WHAT YOU SHOULD DO: Return the lines of the data below in which the string "scale" occurs.

Top of DATA LISTING

Below are the code and all the weights of a small trained network. Each question names an input and a class and asks about switching units off, where a switched-off unit gives its printed mean instead of its output.

import numpy as np


def w(rows, s, z=0):
    codes = np.array(rows[::2]) - 128.0
    scale = np.full(codes.shape[1], s)
    scale[-1] = z or s
    return codes * scale


def f(y):
    return np.maximum(y, 0)


def log_softmax(a):
    a = a - a.max(-1, keepdims=True)
    return a - np.log(np.exp(a).sum(-1, keepdims=True))


def net(x, mask):
    res = np.array(x, float).reshape(1, 6) / 4 @ E
    y = f(res @ A[0][:, :-1].T + A[0][:, -1])
    res = res + np.where(mask, y, B[0][:, -1]) @ B[0][:, :-1]
    return log_softmax(res[-1] @ U[:, :-1].T + U[:, -1])


A, B = {}, {}
E = w([
[136,40,135,186,92,184,180],'x0',
[104,71,111,103,190,141,127],'x1',
[81,96,189,140,82,102,102],'x2',
[169,99,73,119,112,63,247],'x3',
[105,131,130,139,199,98,201],'x4',
[129,162,166,202,184,96,168],'x5',
],0.011)
A[0] = w([
[205,205,128,113,99,127,64,194],'N1',
[164,175,124,139,210,100,128,120],'N2',
[145,215,110,131,182,82,175,173],'N3',
[123,209,120,143,64,138,104,99],'N4',
[118,123,126,67,22,1,156,163],'N5',
[189,116,97,173,73,81,159,147],'N6',
[114,169,107,136,149,147,182,2],'N7',
[125,120,67,48,107,154,133,58],'N8',
[36,136,203,154,160,70,82,163],'N9',
],0.016,0.0042)
B[0] = w([
[104,162,99,163,90,167,27,228],'N1',
[93,131,87,134,138,86,165,218],'N2',
[123,57,139,86,173,62,183,251],'N3',
[168,146,150,147,99,154,78,194],'N4',
[87,144,86,148,116,1,146,238],'N5',
[150,117,209,100,113,158,165,214],'N6',
[105,147,96,132,94,162,164,168],'N7',
[128,140,125,125,209,93,88,185],'N8',
[179,112,187,113,142,96,31,229],'N9',
],0.018,0.015)
U = w([
[158,110,187,126,167,214,156,101],'0',
[99,123,126,128,130,96,194,2],'1',
[105,144,111,119,220,57,77,239],'2',
[125,197,120,176,142,180,56,54],'3',
[176,141,248,155,123,124,84,229],'4',
],0.011,0.0022)

Each question gives the input, the list of numbers given to net, and the class t.
The units are the neurons (one row each of A and B). Each row of codes is followed by its name. A weight is (code - 128) times the scale printed after its matrix; where a second scale follows, it is the last column's (A, B and U).
mask holds one flag per neuron, in row order. A switched-off neuron (its flag False) gives its mean, the last column of its row in B, instead of its output. The means were averaged over made-up inputs and are rounded, as every weight is.
A unit's drop is (log p(t) with every unit on - log p(t) with that unit switched off) / (log p(t) with every unit on - log p(t) with every unit switched off).
The circuit of an input: a set's keep is (log p(t) with only the set's units on - log p(t) with every unit switched off) / (log p(t) with every unit on - log p(t) with every unit switched off). Starting from all 9 units, units are removed one at a time, each time the one whose removal leaves the highest keep (on an exact tie, the one counted first), for as long as the keep stays at least 0.8.
circuit, biggest first: the units of the circuit, biggest drop first
most important unit: the unit with the biggest drop
top k neurons: the k neurons with the biggest drops, biggest first
drop when u is switched off: that unit's drop, to one decimal
input [1,-4,8,5,3,3], class 1: circuit, biggest first	(N5; N6; N8)
input [4,-2,-4,-4,4,-2], class 0: top neuron	(N5)
input [4,-7,-4,-1,8,-6], class 0: circuit, biggest first	(N5; N9)
input [-7,0,6,-6,-4,-1], class 3: top 3 neurons	(N1; N3; N6)
input [4,-5,1,3,-4,0], class 4: top 3 neurons	(N6; N3; N2)
input [-2,-3,7,8,-3,3], class 1: top 2 neurons	(N5; N6)
input [-2,-2,7,-6,7,7], class 4: top 2 neurons	(N9; N5)
input [7,4,-7,-5,2,0], class 0: top 2 neurons	(N5; N1)
input [5,1,-5,-2,5,0], class 1: top 2 neurons	(N9; N1)
input [-6,0,5,-4,-3,-1], class 3: top 3 neurons	(N1; N3; N6)
input [2,1,0,7,-7,2], class 1: top 2 neurons	(N9; N5)
input [-7,7,0,-5,-6,2], class 3: top 2 neurons	(N1; N3)
input [-8,-7,-3,-4,-5,-5], class 3: drop when N5 is switched off	0.0
input [-8,7,-1,7,7,3], class 1: most important unit	N7
input [-4,3,0,-6,-6,-3], class 3: drop when N1 is switched off	0.1
input [-3,2,-3,7,2,-1], class 1: drop when N9 is switched off	0.4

Bottom of DATA LISTING

SOLUTION TO THE EXERCISE:
    scale = np.full(codes.shape[1], s)
    scale[-1] = z or s
    return codes * scale
The units are the neurons (one row each of A and B). Each row of codes is followed by its name. A weight is (code - 128) times the scale printed after its matrix; where a second scale follows, it is the last column's (A, B and U).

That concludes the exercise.